> _WHAT YOU NEED TO DO_
For each line in the records that contains "tegis", make a copy.

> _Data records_

######

The views of a scene show one set of named points, each view turned or mirrored, shifted and resized as a whole, with a little noise and some points left out.

Scene 1
View 1
Dofeg: [ 17 -21  13   4  16  28 -10 -23  -1  22  24 -12   0  31  -5 -19  17  -2
  -5  13 -11]
fudu: [  7 -11  -2 -20  10  33 -32   7  18 -13   6 -13  -1  26 -10   0   3   5
 -12 -20 -14]
per: [  3   6  22  17 -15   6   7   2  21  -8   5  29   3  -9   4   0 -30   0
  18  18 -17]
vab: [  1  -9  17   3   4  32 -18  -8  17  -9  10  16  -2  19 -10   4  10  16
  -4   6 -13]
goded: [ 10 -13  20  15   2  21  -3 -20   7  11  18  14   2  18  -3 -10   6   6
   3  20 -12]
vakim: [  3   2  13   1  -9  14  -6  10  23 -14   3  15   2   0   0   2 -26   1
  10   0 -17]
lub: [  5  -5  14  -1   2  23 -12   0  17  -6   8   2  -1  12  -4   0  -8   3
   2   3 -15]
gisi: [ -4   3  22 -11  11  31 -19   9  25 -17   1 -10  -9  10  -8   8  -9   8
   1   1 -19]
zut: [  2   6  20   8 -11   9   1   8  23 -15   2  20   2  -7   2   3 -31   1
  16  10 -18]
gopas: [ -2   6  32  14  -7  16   3  -1  23 -11   5  23  -3  -5   1   6 -20   7
  16  22 -19]
Rizi: [ -7   7  16  -6  -6  25 -18  16  31 -32  -4  17  -3   1  -7  16 -19  13
   4  -5 -17]
Gem: [ 14 -17 -13  -6  -5  25 -28  -3  12  -5  12  16   8  26  -7  -6   6   7
 -12 -18  -7]
gev: [  7 -14   7  15  -9  24 -12 -15  12  -3  14  38   6  19  -6  -1   8  16
  -2   6  -7]
Seb: [ 15 -17   1   0   3  26 -18 -11   8   3  16   7   5  26  -6  -9   9   4
  -7  -2 -10]
mak: [ 13   4   5  -1 -13   2   2  16  19  -5   3   1   7  -8   7 -10 -45 -17
  17  -2 -19]
tegis: [ -2   5  18  -1  -5  19  -9  12  27 -20   0  13  -2   0  -3   8 -23   6
   9   0 -17]
ged: [ 16 -16  -8  -1  -4  21 -19  -5  10   2  15  11   9  23  -4 -11   0   0
  -6  -9  -9]
Sumul: [  0   4  24   4  -5  16  -2   8  23 -12   3   9  -1  -2   1   3 -24   1
  13  11 -19]
Feto: [ 10 -12  -9   7 -19  20 -20  -3  16 -13   9  44  12  15  -4   1  -3  13
  -5 -12  -7]
puz: [ 17 -24 -15  -9   5  34 -33  -9   7   0  17   5   7  38 -10 -10  20   8
 -19 -20  -6]
kage: [  3   3   5 -11  -5  17 -15  19  25 -19   0   0   2   1  -2   2 -27  -3
   6 -10 -19]
View 2
fudu: [ 23  -2 -36  10 -35  -1   5  -5  19   3  -1  21  25 -12  11 -24 -20   2
 -10   3  31]
Feto: [ 25  36  15  32 -29  35  10 -21  10   0  23   5 -28   8  19  -7   5  16
 -12 -11  16]
mak: [  9  -6  39  63 -19  36  20 -46   1  -5 -19 -29  36   8   9 -28   0   8
  -5  41  14]
ged: [ 37  21  -5  35 -31   6  24 -11  -2 -11  12  14   0  -4  15 -12  -6   0
   0   9  10]
vakim: [ -5  -2  23  33  -9  34  10 -41   6   2  -2 -14  16   6   8 -23   4  11
 -13  13  15]
puz: [ 49  27 -39  17 -43 -11  20   7   7  -8  18  37  -5 -12  18  -9 -16  -3
   2  -4  17]
gopas: [-31  -8  30  23  16  36  18 -48 -10  -2  11 -17   7   9   3 -23  15   6
 -10   9  -7]
zut: [-18  -6  37  38   1  43  12 -49   0   2  -1 -24  14  11   6 -23   9  11
 -13  15   6]
tegis: [-15  -7  17  24  -6  37   4 -39  13   6  -1 -14  16   6   6 -26   1  13
 -18   7  18]
lub: [ -4  -5   1  22 -10  20  14 -30   1  -1   2   0  16   0   7 -24  -3   3
 -10   9  11]
kage: [  2 -10  11  32 -22  30   2 -34  17   7 -14 -14  31   1   9 -29  -8  12
 -16  18  30]
Seb: [ 26  15 -16  23 -19  -3  27  -9  -8 -11  16  20  -1  -6  13 -13  -5  -8
   3   6   1]
gev: [ 11  27   6  20  -8  19  23 -18 -11  -8  33  14 -30   5  13  -6   9   2
  -3 -11  -8]
per: [-22  -2  42  35  13  40  23 -52 -13  -6   8 -21   4  12   4 -21  16   7
  -8  17  -9]
gisi: [-17 -21 -17   4  -6  13   3 -26  12   7  -5   4  29  -5   3 -31 -10   3
 -15   5  20]
Dofeg: [ 23   3 -30  17  -7 -27  49  -7 -31 -25  19  30  11 -12   7 -14  -5 -27
  14  19 -22]
Rizi: [-19  -6  10  12 -11  41  -9 -37  24  16   3 -11  12   7   7 -26  -1  20
 -25  -7  29]
Gem: [ 41  27 -14  25 -39   9  14  -6   9  -3  16  20  -7  -4  17 -10 -10   6
  -5  -4  20]
vab: [ -4   7 -14   2  -5  12  15 -17  -1  -2  23  17  -8  -2   7 -15   1   1
 -10 -11   1]
Sumul: [-18 -11  22  28   3  32  14 -43  -2   1   0 -17  20   7   4 -26   5   6
 -11  15   6]
View 3
Seb: [-29  -1 -16   0  17  16  26  14   9   5  -6  -4   1  18  15  -1  -8 -11
 -12  10  -3]
per: [ -4  16 -10  31  -1  22  17 -24   2 -10  19   7  13   1 -19 -14  25   7
 -26  -2  -1]
Gem: [-18  -5 -12  -3   6  11  30  21  14  19  -7  -7  -8  17  16  -2  -5 -23
   5   6   9]
fudu: [-25  -5  -2  -6  -1  -2  26  36  22  -1  -9 -11  -3  -2   9  13 -16  -2
  11   4   6]
tegis: [ -4  10  -4  19 -12   9  21  -1  10 -11  12  -2   5 -11 -16  -1  14   4
  -1  -6  10]
goded: [-29   9 -25   8  23  26  20  -7   0 -10   3   2   8  19  10  -6   4  -4
 -29  14 -10]
Sumul: [ -8  11  -3  24  -7  12  18  -8   9 -13  14   1  10  -7 -19  -4  15  10
 -15  -3   1]
gisi: [-25   9  -6   1  -4   2  19  20  16 -28   1  -7   6 -16  -6  16  -6  15
   2   1   4]
ged: [-21  -4  -8   5   9  12  27  15  14  18  -5  -4  -1  20  11  -6  -3 -15
  -7   8  -1]
Feto: [ -3   2 -22   8   0  19  30   1   4  20   3  -3  -7  16   7 -11  16 -30
   5   0  20]
zut: [  1  12  -2  31 -10  15  19 -15   7  -5  18   4   9  -7 -23 -11  23   6
 -14  -4   4]
gev: [-16   7 -33   4  13  27  26  -6  -3   1   2  -1   0  19  12  -7  11 -22
 -10   7  10]
puz: [-31  -7 -16 -13  15   9  29  34  16  16 -16 -10  -8  22  27   5 -17 -22
   5  11   4]
gopas: [ -7  18 -15  25  -2  22  16 -21  -1 -20  18   4  12  -6 -17  -6  23   9
 -19  -1   3]
Dofeg: [-46   1 -17  -2  32  20  20  15  10  -7 -10  -2   9  24  22  -1 -20   3
 -33  20 -22]
kage: [ -6   2   9  20 -17   0  22  11  20   3   7  -5   3 -10 -17  -1   7   7
   1  -5   7]
mak: [ -1   0  21  38 -12   4  19  -3  20  16  13   3  10   0 -26 -17  12  11
 -21  -2  -8]
Rizi: [ -1  11  -9  14 -18   6  24   2   9 -16  11  -4   0 -17 -16   6  16   0
  13 -10  20]
vab: [-23   9 -27  -2   8  19  23   5   2 -17   1  -4   2   5  10   6   3  -9
  -2   4   9]
View 4
vakim: [ -8 -19  31  30  14 -10  11  14   7  27 -16  29   4   5 -12  -6 -12  -9
  12 -24   8]
mak: [-22 -21  65  30  29  -2  37  23  20  31  -9  34  -2  17 -29  -9 -19 -19
   1 -43   9]
lub: [-15 -21  20  29  11  -2   5  21  -5  24  -9  18  -1  -2  -3  -6 -15 -19
   8  -3   0]
zut: [-14 -16  41  21  11 -12   3   5   7  18 -23  33   9  10 -21   3  -8  -5
  19 -40  15]
Sumul: [-18 -19  29  20   9  -6  -4   9  -3  17 -17  26   3   4 -11   3  -8 -11
  18 -20   8]
Seb: [-19 -34   3  13  10   5  24  30 -13  17  -6 -10  -4   6  12 -27   8 -37
  -2  30 -15]
vab: [-11 -25  -9  19  -1  -5  -7  16 -19  15 -14   5   2  -3  13 -13   4 -20
  15  20  -8]
per: [-26 -23  45   5   6  -7  -5  -3  -1   4 -26  27   9  17 -22   9   4  -6
  25 -36  17]
gopas: [-23 -19  34   9   3  -9 -17  -2  -7   8 -24  28  10   9 -16  14  -1  -5
  28 -28  15]
goded: [-39 -37  17  -9   7   7   4  15 -22  -3 -13 -10  -1  17   1  -5  15 -33
  12  16  -2]
Gem: [  4 -32  -8  28  11  -8  42  34  -3  29  -9  -7   1   6  18 -46  11 -28
  -5  23 -17]
ged: [-13 -34  11  20  15   0  41  33  -2  23  -9  -7  -2  11   7 -38  10 -32
  -5  16 -13]
Dofeg: [-53 -44  13  -5  15  29  15  35 -31   6   6 -23 -15   9  11 -10   1 -56
  -6  47 -13]
gisi: [-12 -15   8  43   8   2 -14  24 -12  36   1  27  -7 -19   3   3 -34 -21
   9   7  -1]
fudu: [  0 -22  -7  51  12   2  23  42  -9  46   8   9 -12 -16  16 -29 -26 -36
  -8  32 -17]
Rizi: [ 13  -8   6  48   3 -21  -7  11   3  37 -18  38   8 -13  -3  -6 -19   0
  17 -20   6]
gev: [-10 -34  -3   1  -2 -13  13  10 -12   2 -25  -6  12  16  10 -25  32 -17
  14  11  -5]
Feto: [ 14 -27  -1  21   4 -26  36  16   7  18 -28   5  15  16   8 -44  29  -7
   9  -3  -6]
View 5
gev: [-11   9   5  -6   1 -17   4  23 -16  -6   5   8  13  -1  -2  20 -10   2
  -1 -11 -13]
puz: [-23  10  20  -4   7  11  -4  18 -21  10  -8  37  22   9   1  24 -24  14
  -2 -42  -5]
vab: [-23   7  10  -3 -12  -3   0  22 -16  -5  -1   4   5   0  13  21 -10   8
  -4  -9 -11]
per: [ -1  15   6   3 -16 -20  10  11  -4 -38   3 -17 -28  -9  -2   5  -4   6
  17  12  -5]
ged: [-10  12  17  -1   6   0   2  10 -14  -9  -5  25   2   3  -8  15 -20  12
   9 -29  -2]
tegis: [-18  16   3   3 -16   9   5  12  -8 -34  -9 -14 -25  -5  11  11 -11  18
  10  -6   1]
Rizi: [-26  17  -7   2 -15  19   4  16 -10 -32 -14 -21 -20  -4  19  16 -12  22
   4 -10   1]
fudu: [-32   9  22   3 -11  27  -4  13 -16  -2 -17  23  -3   8  17  20 -23  23
   0 -34   0]
gisi: [-31   8  21   5 -29  18   0  14 -10 -15 -12   0 -20   1  26  15 -14  19
   0  -9  -3]
gopas: [ -8  12   7   3 -22 -15   8  14  -6 -34   3 -20 -24  -9   7   8  -3   7
  10  15  -8]
Dofeg: [-10   1  50   0 -15 -18  -2  14 -13  14   7  40   4   5   1  14 -14   1
   2 -13 -14]
Feto: [-11  19 -14  -5  16  -1   6  17 -16 -24  -5   1  10  -3  -9  20 -15  12
   7 -24  -2]
mak: [  1  22  19  10 -10   3   9  -5  -2 -46 -12   3 -44  -5 -11   0 -18  19
  26 -13  11]
vakim: [-12  16   6   5 -15   7   7   7  -5 -39 -10 -12 -31  -6   4   7 -13  17
  15  -6   3]
goded: [ -5   6  26  -2 -11 -25   4  17 -13  -5   9  14   0  -1  -2  12  -7   0
   5   1 -15]
kage: [-19  17  11   6 -13  20   4   5  -7 -34 -17  -1 -31  -1   8   9 -19  23
  14 -19   7]
lub: [-17  12  17   3 -16   5   3  12  -9 -21  -7   3 -17  -2   9  11 -13  15
   7  -8  -3]
Sumul: [-12  14  13   5 -21  -1   7   9  -6 -33  -5 -11 -30  -6   7   7  -9  13
  12   2  -1]
zut: [ -7  18   4   4 -14  -4   9   8  -4 -42  -5 -17 -32  -8   1   5  -8  13
  17   3   0]
Seb: [-14   9  24  -2  -3  -5   0  16 -15   0  -2  26   7   4   0  17 -17   9
   4 -21  -8]
Gem: [-19  14   8  -4   9   9   1  15 -18  -6 -10  23  11   6  -3  22 -21  15
   3 -35  -2]
View 6
Feto: [-18  11 -18  -3   7   2  -3 -10  12   1  -3  10   9  -3  -3  -4  -4 -19
  13  -3 -21]
lub: [ -4   0 -14  -9   5 -12   8  -9 -14  -6  12  -8   0   4   1   5  -2  -6
   3  -1  -8]
gopas: [-12 -12 -22   0   0 -19  21 -11 -13  -7   3  -4   2  13  10   9 -14 -18
  -5  19  -1]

######

> _TASK RESPONSE_
tegis: [ -2   5  18  -1  -5  19  -9  12  27 -20   0  13  -2   0  -3   8 -23   6
tegis: [-15  -7  17  24  -6  37   4 -39  13   6  -1 -14  16   6   6 -26   1  13
tegis: [ -4  10  -4  19 -12   9  21  -1  10 -11  12  -2   5 -11 -16  -1  14   4
tegis: [-18  16   3   3 -16   9   5  12  -8 -34  -9 -14 -25  -5  11  11 -11  18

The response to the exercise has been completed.